▸ **EXTRACTED ENTRIES**:
In the rows, zero is written as 128.
One turn moves every row onto another: examples first, then more rows asked:
Q_957: [123 153 124 162 129 139 162 148 150 114 144 131 120 142 147 149  99 145
 100]
Q_396: [125 125 107 167  64 131 157 128 140 142 121 123 128 128 137 104 117 147
 111]
Q_203: [118 139 123 132 138 108 122 118 170 151 127 106 124 134 132 104 130 149
  79]
Q_436: [136 136 115 145  54 123 148 128 143 143 123 116 140 131 129 148  97 142
 105]
Q_919: [107 140  81 164 120 107 154 140 170 136 124 110 138 140 148 114 139 145
 104]
Q_908: [152 121 115 153 121 129 161 113 140 137 115 122 112 151  86 122  96 119
  89]
Q_308: [148 121 137 147 125 129 144 132 138 149 117 141 154  96 116 128 109 136
 135]
Q_758: [135 115  72 151  94 125 151 131 133 165 121 110 118 125 120 131  82 158
  99]
Q_263: [124 137 103 143 130 135 131 111 145 121  95 126 143 106 141 146 116 116
 123]
Q_380: [145 129 127 173  96 117 128 119 157 135 146 103 159 133 116 129  85 117
 103]
Q_662: [106 139  91 169 149  94 135 144 152 162 121 106 144 125 121 140 119 148
  95]
Q_797: [ 98 135  96 152 105 134 119 121 164 149 114 103 159 137 146 113 131 137
 113]
Q_536: [119 132 125 129 159 125 140 133 143 143 134 119 128 105 118 148  77 132
 105]
Q_661: [139 139 111 164  91 105 143 144 160 169 134 139 153 135 121 138  85 145
 105]
Q_520: [112 130 109 137 129 138 121 113 135 139 117 122 141 102 149 135  84 149
 128]
Q_246: [119 123 100 122 121 136 177 104 132 119 103  96 124 127 111 148 125 143
 117]
Q_980: [127 138 133 130  95 136 158 116 133 107 134 115 108 153 136 125 119 155
 109]
Q_258: [145 124 133 182 122 139 143 122 140 152 145  87 124 151 107 121 130 154
 108]
Q_329: [130 137  78 186 143 114 147 121 148 130 128 109 157 135 101 120 115 132
 108]
Q_803: [124 132 140 140 124 159 162 133 142 133 138 119 117 140 130 134 144 162
 124]
Q_112: [119 127 102 114 115 115 159 117 135 131  91 120 125 122  95 128 127 124
  89]
Q_839: [131 129 146 151 114 133 155 142 153 152 163 121 132 140 120 134 124 174
  86]
Q_557: [102 137 110 139 108 113 155 131 141 137 125  99 153 141  80 162 131 146
 101]
Q_463: [119 120 123 160 152 146 130 100 128 125 133 105 141 135 115 142  82 144
  93]
Q_845: [147 137 106 123 125 118 164 139 124 148 130 123 118 123  77 135 116 148
  87]

Q_263 turns into Q_396
Q_758 turns into Q_557
Now these:
Q_436 turns into Q_112
Q_661 turns into Q_845
Q_258 turns into Q_463

One turn moves every row onto another: examples first, then more rows asked:
Q_716: [145 153 146 147 132 126 156 138 142 111 151 140 133 149 115 121 120]
Q_7: [145 136 138 102 133 116 152 119 127 154 154 125 141 130 101 142 119]
Q_786: [125 136 106 117 130 133 119 110 142 115 136  88 137 132 123 124  95]
Q_650: [112 123 134 136  89 134 131 150 137 133 112 129 132 139 119 146 115]
Q_986: [150 153 152 155 142 128 143 147 137 113 148 137 134 135 129 113 134]
Q_357: [119 141 123 126 131 142 114 100 156 104 135 125 139 115 127  89 129]
Q_633: [122 132 149 155 140 121 133 153 141 115 155 145 125 136 110 109 143]
Q_917: [126 131 101 103 151 123 113 101 132 103 111 113 122 122 124 107 116]
Q_789: [121 119 164 108 134  94 121 126 135 104 113 142 150 150 138 107 134]
Q_819: [131 134 132 142 105 137 119 145 134 137 100 129 128 146 147 146 103]
Q_944: [141 114 160 102 144 102 118 130 134 113 100 138 141 145 144 118 137]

▸ **TASK REQUIREMENTS**:
In the listing above, find the line with "Q_662: [106 139" and the line with "Q_661 turns into Q_845", then print exactly those lines and every line between them.

▸ **TASK OUTPUT**:
Q_662: [106 139  91 169 149  94 135 144 152 162 121 106 144 125 121 140 119 148
  95]
Q_797: [ 98 135  96 152 105 134 119 121 164 149 114 103 159 137 146 113 131 137
 113]
Q_536: [119 132 125 129 159 125 140 133 143 143 134 119 128 105 118 148  77 132
 105]
Q_661: [139 139 111 164  91 105 143 144 160 169 134 139 153 135 121 138  85 145
 105]
Q_520: [112 130 109 137 129 138 121 113 135 139 117 122 141 102 149 135  84 149
 128]
Q_246: [119 123 100 122 121 136 177 104 132 119 103  96 124 127 111 148 125 143
 117]
Q_980: [127 138 133 130  95 136 158 116 133 107 134 115 108 153 136 125 119 155
 109]
Q_258: [145 124 133 182 122 139 143 122 140 152 145  87 124 151 107 121 130 154
 108]
Q_329: [130 137  78 186 143 114 147 121 148 130 128 109 157 135 101 120 115 132
 108]
Q_803: [124 132 140 140 124 159 162 133 142 133 138 119 117 140 130 134 144 162
 124]
Q_112: [119 127 102 114 115 115 159 117 135 131  91 120 125 122  95 128 127 124
  89]
Q_839: [131 129 146 151 114 133 155 142 153 152 163 121 132 140 120 134 124 174
  86]
Q_557: [102 137 110 139 108 113 155 131 141 137 125  99 153 141  80 162 131 146
 101]
Q_463: [119 120 123 160 152 146 130 100 128 125 133 105 141 135 115 142  82 144
  93]
Q_845: [147 137 106 123 125 118 164 139 124 148 130 123 118 123  77 135 116 148
  87]

Q_263 turns into Q_396
Q_758 turns into Q_557
Now these:
Q_436 turns into Q_112
Q_661 turns into Q_845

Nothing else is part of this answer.